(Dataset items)
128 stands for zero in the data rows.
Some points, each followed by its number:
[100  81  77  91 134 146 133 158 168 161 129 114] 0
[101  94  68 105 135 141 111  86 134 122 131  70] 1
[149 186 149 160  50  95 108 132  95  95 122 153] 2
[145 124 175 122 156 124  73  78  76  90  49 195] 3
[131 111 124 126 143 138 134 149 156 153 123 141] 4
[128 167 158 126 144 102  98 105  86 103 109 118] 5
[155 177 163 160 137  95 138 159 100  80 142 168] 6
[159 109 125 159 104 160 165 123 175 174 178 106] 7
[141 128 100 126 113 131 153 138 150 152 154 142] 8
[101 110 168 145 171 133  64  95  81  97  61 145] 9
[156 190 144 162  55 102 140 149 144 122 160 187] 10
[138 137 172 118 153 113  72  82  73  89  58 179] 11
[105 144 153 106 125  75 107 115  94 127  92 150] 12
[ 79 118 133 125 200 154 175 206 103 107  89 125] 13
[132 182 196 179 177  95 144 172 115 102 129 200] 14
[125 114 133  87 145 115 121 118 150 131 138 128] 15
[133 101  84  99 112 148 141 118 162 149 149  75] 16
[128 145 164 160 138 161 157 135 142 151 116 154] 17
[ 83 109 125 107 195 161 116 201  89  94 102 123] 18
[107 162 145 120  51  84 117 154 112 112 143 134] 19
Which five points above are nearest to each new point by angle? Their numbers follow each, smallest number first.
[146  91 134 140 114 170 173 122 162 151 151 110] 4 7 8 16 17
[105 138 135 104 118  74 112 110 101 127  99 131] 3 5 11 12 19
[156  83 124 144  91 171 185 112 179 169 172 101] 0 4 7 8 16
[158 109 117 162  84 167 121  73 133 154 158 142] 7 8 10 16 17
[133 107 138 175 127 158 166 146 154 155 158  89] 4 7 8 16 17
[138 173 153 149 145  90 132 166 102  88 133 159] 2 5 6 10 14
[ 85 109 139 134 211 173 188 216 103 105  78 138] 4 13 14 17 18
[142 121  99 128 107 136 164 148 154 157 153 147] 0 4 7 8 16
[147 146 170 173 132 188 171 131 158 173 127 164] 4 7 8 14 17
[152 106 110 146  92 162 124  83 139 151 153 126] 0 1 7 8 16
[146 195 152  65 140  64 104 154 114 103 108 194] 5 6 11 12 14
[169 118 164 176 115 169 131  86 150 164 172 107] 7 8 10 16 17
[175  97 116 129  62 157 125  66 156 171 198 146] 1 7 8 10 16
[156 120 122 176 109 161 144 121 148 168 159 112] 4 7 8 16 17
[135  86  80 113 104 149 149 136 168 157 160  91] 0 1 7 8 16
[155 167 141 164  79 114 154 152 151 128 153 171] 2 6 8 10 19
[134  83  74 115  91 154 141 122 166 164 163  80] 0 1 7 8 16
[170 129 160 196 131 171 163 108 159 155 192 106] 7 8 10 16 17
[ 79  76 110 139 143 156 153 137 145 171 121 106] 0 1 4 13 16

▸ **WORK TASK**: Output the lines of the records above exactly as they appear, from the line containing "[ 79 118 133" through the line containing "110] 4 7 8 16 17".

▸ **SOLUTION BELOW**:
[ 79 118 133 125 200 154 175 206 103 107  89 125] 13
[132 182 196 179 177  95 144 172 115 102 129 200] 14
[125 114 133  87 145 115 121 118 150 131 138 128] 15
[133 101  84  99 112 148 141 118 162 149 149  75] 16
[128 145 164 160 138 161 157 135 142 151 116 154] 17
[ 83 109 125 107 195 161 116 201  89  94 102 123] 18
[107 162 145 120  51  84 117 154 112 112 143 134] 19
Which five points above are nearest to each new point by angle? Their numbers follow each, smallest number first.
[146  91 134 140 114 170 173 122 162 151 151 110] 4 7 8 16 17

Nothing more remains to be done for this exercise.